TASK STATEMENT >> Print every record word for word.

[Dataset excerpts]
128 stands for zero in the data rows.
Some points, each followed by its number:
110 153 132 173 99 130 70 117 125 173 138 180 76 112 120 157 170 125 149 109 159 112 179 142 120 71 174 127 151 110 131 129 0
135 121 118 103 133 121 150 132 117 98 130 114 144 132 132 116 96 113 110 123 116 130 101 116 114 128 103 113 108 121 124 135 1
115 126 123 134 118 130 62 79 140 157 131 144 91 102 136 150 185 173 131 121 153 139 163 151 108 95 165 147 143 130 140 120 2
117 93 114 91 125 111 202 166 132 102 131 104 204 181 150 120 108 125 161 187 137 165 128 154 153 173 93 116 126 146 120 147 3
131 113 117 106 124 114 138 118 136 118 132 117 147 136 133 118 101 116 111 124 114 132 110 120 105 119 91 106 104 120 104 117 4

REPLY >>
128 stands for zero in the data rows.
Some points, each followed by its number:
110 153 132 173 99 130 70 117 125 173 138 180 76 112 120 157 170 125 149 109 159 112 179 142 120 71 174 127 151 110 131 129 0
135 121 118 103 133 121 150 132 117 98 130 114 144 132 132 116 96 113 110 123 116 130 101 116 114 128 103 113 108 121 124 135 1
115 126 123 134 118 130 62 79 140 157 131 144 91 102 136 150 185 173 131 121 153 139 163 151 108 95 165 147 143 130 140 120 2
117 93 114 91 125 111 202 166 132 102 131 104 204 181 150 120 108 125 161 187 137 165 128 154 153 173 93 116 126 146 120 147 3
131 113 117 106 124 114 138 118 136 118 132 117 147 136 133 118 101 116 111 124 114 132 110 120 105 119 91 106 104 120 104 117 4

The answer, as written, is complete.